EXERCISE DETAILS:
Return exactly those lines of the material below that fall between the line holding "r27: [122 133" and the line holding "r44: [ 57 164", inclusive.
=== Begin Enclosure ===
Each row below holds a small network's activations on one input, seen along a few directions.
In each table, some parts of the input vary, and every possible input appears once, in random order.
A made-up example of a description, with smaller parts first: one of 2 separate values, together with either a single point or one of 9 places along a line or (one of 4 places along a line, together with one of 5 places around a ring).
Shared parts are said once, and a part with two or three values counts as separate values.
In the rows, zero is written as 128.

Other details of the inputs vary at random and push rows far along three fixed directions, the same in every table; ignore that.

Rows:
r1: [114 112 113 133 150  13 127 137  88 158 109]
r2: [143 180 112  98 165 196 125 118  91 106 161]
r3: [191  85 112 153  95 170 115 153 145 101 142]
r4: [147 108  55 150 140  84  99 115 112  97 113]
r5: [165 131 155 119 107 212 133 158 140 108 145]
r6: [169 125  54 149 152 124 107 138  99 100 153]
r7: [196  98 129 119  89 139 108 121 169  99 153]
r8: [150 113  77 132 134  85  94 107 125  91 120]
r9: [167  97 140 118  95 111 113 134 154 130 138]
r10: [151 124  70 141 141  84  91 123 126  90 120]
r11: [163 100 117 148  54 139 113 117 175 108 137]
r12: [146 120  55 140 144 104 102 100 120  94 124]
r13: [ 88 191 137  93 170 154 125  98 104 127 131]
r14: [186  84 141 132  96 133 114 149 167 103 124]
r15: [143 162 115 111 184 193 138 133 103 104 130]
r16: [ 86 124 195 126 113 116 143 135 163 160 102]
r17: [107 197 120  94 177 167 150 106  74 133 153]
r18: [106 186 100 123 182 208 125  95  96 106 146]
r19: [ 88 188 154  81 182 129 148 101  84 161 138]
r20: [157 130 126 136 114 201 126 115 187  96 129]
r21: [ 88 120 199 131 103 108 149 130 170 161 100]
r22: [140 178 109 115 178 208 136 103 101 116 160]
r23: [111 171 133 106 192 167 147 121  95 138 131]
r24: [109  98 101 134 148  25 148 128  91 160 115]
r25: [ 96 104 151 142  78  92 138 133 137 150 120]
r26: [147 125  75 122 110  78  90  88 130 113 133]
r27: [122 133  59 146 130  67 101 126  87 115 126]
r28: [119 104 124 167  97 132 129 163 148 133 120]
r29: [122 111 157 137  96  99 129 114 174 142 108]
r30: [190 122  58 108 143 105  90 108 105  74 156]
r31: [113 122 182 135  98 129 155 177 136 163 126]
r32: [ 63 166 161 102 165 111 164 136  59 177 127]
r33: [139 136 176 106 138 177 147 145 151 128 126]
r34: [ 55 181 166  96 166 122 139 129  88 152 110]
r35: [168 112 147 145 105 199 136 134 162 118 150]
r36: [ 86 126 190 128 101 110 134 165 160 158 108]
r37: [ 90 105  91 137 107  28 122 120  88 146 118]
r38: [148  93 121 159  78 156 119 120 176 121 133]
r39: [128 120  65 152 145  71 110 127 114 112 112]
r40: [157 123  42 140 111  91  94  90 108  86 148]
r41: [150 110  62 143 144  87 111 110  81 125 146]
r42: [ 45 175 158 113 154 126 153 135  68 165 112]
r43: [ 72  99 183 156  93 124 154 162 141 173 101]
r44: [ 57 164 138 117 184 129 157 120  94 147 103]
r45: [109  92 170 149 120  81 160 171 144 174 108]
r46: [125 124 168 132 128 192 153 160 137 144 137]
r47: [117  85 129 166  87 113 123 134 151 143 121]
r48: [159 108 133 138 105 145 106 136 167  90 113]
r49: [162 128  87 119 148  79 112  90 114 119 135]
r50: [180 118 157 108 107 189 114 151 161  94 143]
r51: [ 82 107 172 152 101 147 152 151 144 156 112]
r52: [171 124 141 128 120 191 143 128 178 118 141]
r53: [142 133 142 136 123 202 136 123 181 103 126]
r54: [ 91 116 109 123 116  20 113 109 108 152 112]
r55: [115 116 209 119 117 126 150 147 158 172 113]
r56: [123 101 179 127 110  79 149 131 150 164 117]
r57: [179 112 144 135 112 192 138 132 179 107 139]
r58: [147 188 115  89 188 193 112 135  97  94 151]
r59: [ 81 185 140  88 176 154 120 114  92 122 129]
r60: [120  92 161 137  77  76 150 131 135 183 128]
Each input here is: one of 2 separate values, together with one of 5 places around a ring, together with one of 6 places along a line.
The inputs of r39 and r45 match in every part but the choice among 2 separate values. If r20 is changed in the same way as r39 into r45, which row does it become?
Answer: r52
The inputs of r5 and r42 match in every part but the choice among 2 separate values. If r14 is changed in the same way as r5 into r42, which row does it become?
Answer: r48
Change only the choice among 2 separate values in r57. List by row number the other rows that result.
Answer: r53
Change only the place on the ring of 5 in r26. List by row number the other rows that result.
Answer: r11, r20, r29, r38
Change only the choice among 2 separate values in r7. List by row number the other rows that result.
Answer: r13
=== End Enclosure ===
THE COMPLETED TASK:
r27: [122 133  59 146 130  67 101 126  87 115 126]
r28: [119 104 124 167  97 132 129 163 148 133 120]
r29: [122 111 157 137  96  99 129 114 174 142 108]
r30: [190 122  58 108 143 105  90 108 105  74 156]
r31: [113 122 182 135  98 129 155 177 136 163 126]
r32: [ 63 166 161 102 165 111 164 136  59 177 127]
r33: [139 136 176 106 138 177 147 145 151 128 126]
r34: [ 55 181 166  96 166 122 139 129  88 152 110]
r35: [168 112 147 145 105 199 136 134 162 118 150]
r36: [ 86 126 190 128 101 110 134 165 160 158 108]
r37: [ 90 105  91 137 107  28 122 120  88 146 118]
r38: [148  93 121 159  78 156 119 120 176 121 133]
r39: [128 120  65 152 145  71 110 127 114 112 112]
r40: [157 123  42 140 111  91  94  90 108  86 148]
r41: [150 110  62 143 144  87 111 110  81 125 146]
r42: [ 45 175 158 113 154 126 153 135  68 165 112]
r43: [ 72  99 183 156  93 124 154 162 141 173 101]
r44: [ 57 164 138 117 184 129 157 120  94 147 103]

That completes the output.